_Input_
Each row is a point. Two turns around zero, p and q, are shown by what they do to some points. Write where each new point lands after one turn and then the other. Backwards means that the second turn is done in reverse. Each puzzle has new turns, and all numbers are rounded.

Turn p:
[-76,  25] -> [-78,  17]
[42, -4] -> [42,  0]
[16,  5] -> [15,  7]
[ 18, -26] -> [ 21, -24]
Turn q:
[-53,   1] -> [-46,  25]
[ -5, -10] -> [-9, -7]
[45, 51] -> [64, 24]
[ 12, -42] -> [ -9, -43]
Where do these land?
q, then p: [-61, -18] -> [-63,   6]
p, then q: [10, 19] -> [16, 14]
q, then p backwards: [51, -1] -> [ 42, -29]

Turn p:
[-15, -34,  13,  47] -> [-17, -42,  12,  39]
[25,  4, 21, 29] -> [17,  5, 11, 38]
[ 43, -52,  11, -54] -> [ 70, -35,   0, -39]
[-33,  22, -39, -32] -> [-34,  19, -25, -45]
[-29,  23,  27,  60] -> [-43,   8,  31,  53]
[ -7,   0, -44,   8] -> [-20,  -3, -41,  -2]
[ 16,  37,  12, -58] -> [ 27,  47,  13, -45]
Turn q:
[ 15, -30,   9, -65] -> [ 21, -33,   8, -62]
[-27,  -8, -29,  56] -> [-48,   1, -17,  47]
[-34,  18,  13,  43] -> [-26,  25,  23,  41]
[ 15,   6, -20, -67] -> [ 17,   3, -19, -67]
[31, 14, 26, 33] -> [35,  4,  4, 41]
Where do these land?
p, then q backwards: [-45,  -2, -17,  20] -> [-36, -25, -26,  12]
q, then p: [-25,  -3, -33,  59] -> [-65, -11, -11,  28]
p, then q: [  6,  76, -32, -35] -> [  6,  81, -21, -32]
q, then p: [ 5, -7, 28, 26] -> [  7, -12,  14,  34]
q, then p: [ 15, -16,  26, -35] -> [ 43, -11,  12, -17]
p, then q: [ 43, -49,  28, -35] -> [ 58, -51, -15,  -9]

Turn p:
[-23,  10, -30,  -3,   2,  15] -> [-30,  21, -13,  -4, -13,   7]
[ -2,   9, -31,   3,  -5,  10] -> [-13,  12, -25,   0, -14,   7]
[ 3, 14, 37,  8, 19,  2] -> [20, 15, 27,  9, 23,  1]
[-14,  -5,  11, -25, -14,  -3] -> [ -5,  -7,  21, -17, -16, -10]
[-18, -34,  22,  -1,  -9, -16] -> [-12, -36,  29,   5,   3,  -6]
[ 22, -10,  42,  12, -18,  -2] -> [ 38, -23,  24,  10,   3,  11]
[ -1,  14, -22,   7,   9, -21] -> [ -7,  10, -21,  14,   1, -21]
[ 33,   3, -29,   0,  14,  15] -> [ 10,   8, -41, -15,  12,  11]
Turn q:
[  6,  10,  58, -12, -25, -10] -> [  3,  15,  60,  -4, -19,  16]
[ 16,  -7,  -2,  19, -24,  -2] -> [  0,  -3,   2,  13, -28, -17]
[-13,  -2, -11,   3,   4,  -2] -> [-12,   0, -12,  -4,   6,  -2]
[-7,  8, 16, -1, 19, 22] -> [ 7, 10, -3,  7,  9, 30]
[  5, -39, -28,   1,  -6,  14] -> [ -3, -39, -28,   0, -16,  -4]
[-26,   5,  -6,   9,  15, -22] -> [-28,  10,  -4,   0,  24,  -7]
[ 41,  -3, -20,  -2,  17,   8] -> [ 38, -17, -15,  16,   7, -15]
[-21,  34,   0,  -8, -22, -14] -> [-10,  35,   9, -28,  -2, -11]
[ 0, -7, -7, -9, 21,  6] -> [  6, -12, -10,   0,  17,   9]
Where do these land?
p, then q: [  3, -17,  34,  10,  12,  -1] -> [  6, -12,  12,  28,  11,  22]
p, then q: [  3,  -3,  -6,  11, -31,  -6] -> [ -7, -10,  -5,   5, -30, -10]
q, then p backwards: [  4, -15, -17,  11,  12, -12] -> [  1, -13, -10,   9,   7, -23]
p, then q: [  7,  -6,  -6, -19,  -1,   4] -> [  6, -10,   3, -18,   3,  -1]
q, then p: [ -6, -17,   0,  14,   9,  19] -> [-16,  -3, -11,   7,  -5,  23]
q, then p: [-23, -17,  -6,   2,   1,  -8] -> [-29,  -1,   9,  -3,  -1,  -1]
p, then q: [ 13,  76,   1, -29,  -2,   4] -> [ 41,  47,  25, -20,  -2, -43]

_Exercise description_
Would you reproduce the material above exactly as it reads?

_Exercise answer_
Each row is a point. Two turns around zero, p and q, are shown by what they do to some points. Write where each new point lands after one turn and then the other. Backwards means that the second turn is done in reverse. Each puzzle has new turns, and all numbers are rounded.

Turn p:
[-76,  25] -> [-78,  17]
[42, -4] -> [42,  0]
[16,  5] -> [15,  7]
[ 18, -26] -> [ 21, -24]
Turn q:
[-53,   1] -> [-46,  25]
[ -5, -10] -> [-9, -7]
[45, 51] -> [64, 24]
[ 12, -42] -> [ -9, -43]
Where do these land?
q, then p: [-61, -18] -> [-63,   6]
p, then q: [10, 19] -> [16, 14]
q, then p backwards: [51, -1] -> [ 42, -29]

Turn p:
[-15, -34,  13,  47] -> [-17, -42,  12,  39]
[25,  4, 21, 29] -> [17,  5, 11, 38]
[ 43, -52,  11, -54] -> [ 70, -35,   0, -39]
[-33,  22, -39, -32] -> [-34,  19, -25, -45]
[-29,  23,  27,  60] -> [-43,   8,  31,  53]
[ -7,   0, -44,   8] -> [-20,  -3, -41,  -2]
[ 16,  37,  12, -58] -> [ 27,  47,  13, -45]
Turn q:
[ 15, -30,   9, -65] -> [ 21, -33,   8, -62]
[-27,  -8, -29,  56] -> [-48,   1, -17,  47]
[-34,  18,  13,  43] -> [-26,  25,  23,  41]
[ 15,   6, -20, -67] -> [ 17,   3, -19, -67]
[31, 14, 26, 33] -> [35,  4,  4, 41]
Where do these land?
p, then q backwards: [-45,  -2, -17,  20] -> [-36, -25, -26,  12]
q, then p: [-25,  -3, -33,  59] -> [-65, -11, -11,  28]
p, then q: [  6,  76, -32, -35] -> [  6,  81, -21, -32]
q, then p: [ 5, -7, 28, 26] -> [  7, -12,  14,  34]
q, then p: [ 15, -16,  26, -35] -> [ 43, -11,  12, -17]
p, then q: [ 43, -49,  28, -35] -> [ 58, -51, -15,  -9]

Turn p:
[-23,  10, -30,  -3,   2,  15] -> [-30,  21, -13,  -4, -13,   7]
[ -2,   9, -31,   3,  -5,  10] -> [-13,  12, -25,   0, -14,   7]
[ 3, 14, 37,  8, 19,  2] -> [20, 15, 27,  9, 23,  1]
[-14,  -5,  11, -25, -14,  -3] -> [ -5,  -7,  21, -17, -16, -10]
[-18, -34,  22,  -1,  -9, -16] -> [-12, -36,  29,   5,   3,  -6]
[ 22, -10,  42,  12, -18,  -2] -> [ 38, -23,  24,  10,   3,  11]
[ -1,  14, -22,   7,   9, -21] -> [ -7,  10, -21,  14,   1, -21]
[ 33,   3, -29,   0,  14,  15] -> [ 10,   8, -41, -15,  12,  11]
Turn q:
[  6,  10,  58, -12, -25, -10] -> [  3,  15,  60,  -4, -19,  16]
[ 16,  -7,  -2,  19, -24,  -2] -> [  0,  -3,   2,  13, -28, -17]
[-13,  -2, -11,   3,   4,  -2] -> [-12,   0, -12,  -4,   6,  -2]
[-7,  8, 16, -1, 19, 22] -> [ 7, 10, -3,  7,  9, 30]
[  5, -39, -28,   1,  -6,  14] -> [ -3, -39, -28,   0, -16,  -4]
[-26,   5,  -6,   9,  15, -22] -> [-28,  10,  -4,   0,  24,  -7]
[ 41,  -3, -20,  -2,  17,   8] -> [ 38, -17, -15,  16,   7, -15]
[-21,  34,   0,  -8, -22, -14] -> [-10,  35,   9, -28,  -2, -11]
[ 0, -7, -7, -9, 21,  6] -> [  6, -12, -10,   0,  17,   9]
Where do these land?
p, then q: [  3, -17,  34,  10,  12,  -1] -> [  6, -12,  12,  28,  11,  22]
p, then q: [  3,  -3,  -6,  11, -31,  -6] -> [ -7, -10,  -5,   5, -30, -10]
q, then p backwards: [  4, -15, -17,  11,  12, -12] -> [  1, -13, -10,   9,   7, -23]
p, then q: [  7,  -6,  -6, -19,  -1,   4] -> [  6, -10,   3, -18,   3,  -1]
q, then p: [ -6, -17,   0,  14,   9,  19] -> [-16,  -3, -11,   7,  -5,  23]
q, then p: [-23, -17,  -6,   2,   1,  -8] -> [-29,  -1,   9,  -3,  -1,  -1]
p, then q: [ 13,  76,   1, -29,  -2,   4] -> [ 41,  47,  25, -20,  -2, -43]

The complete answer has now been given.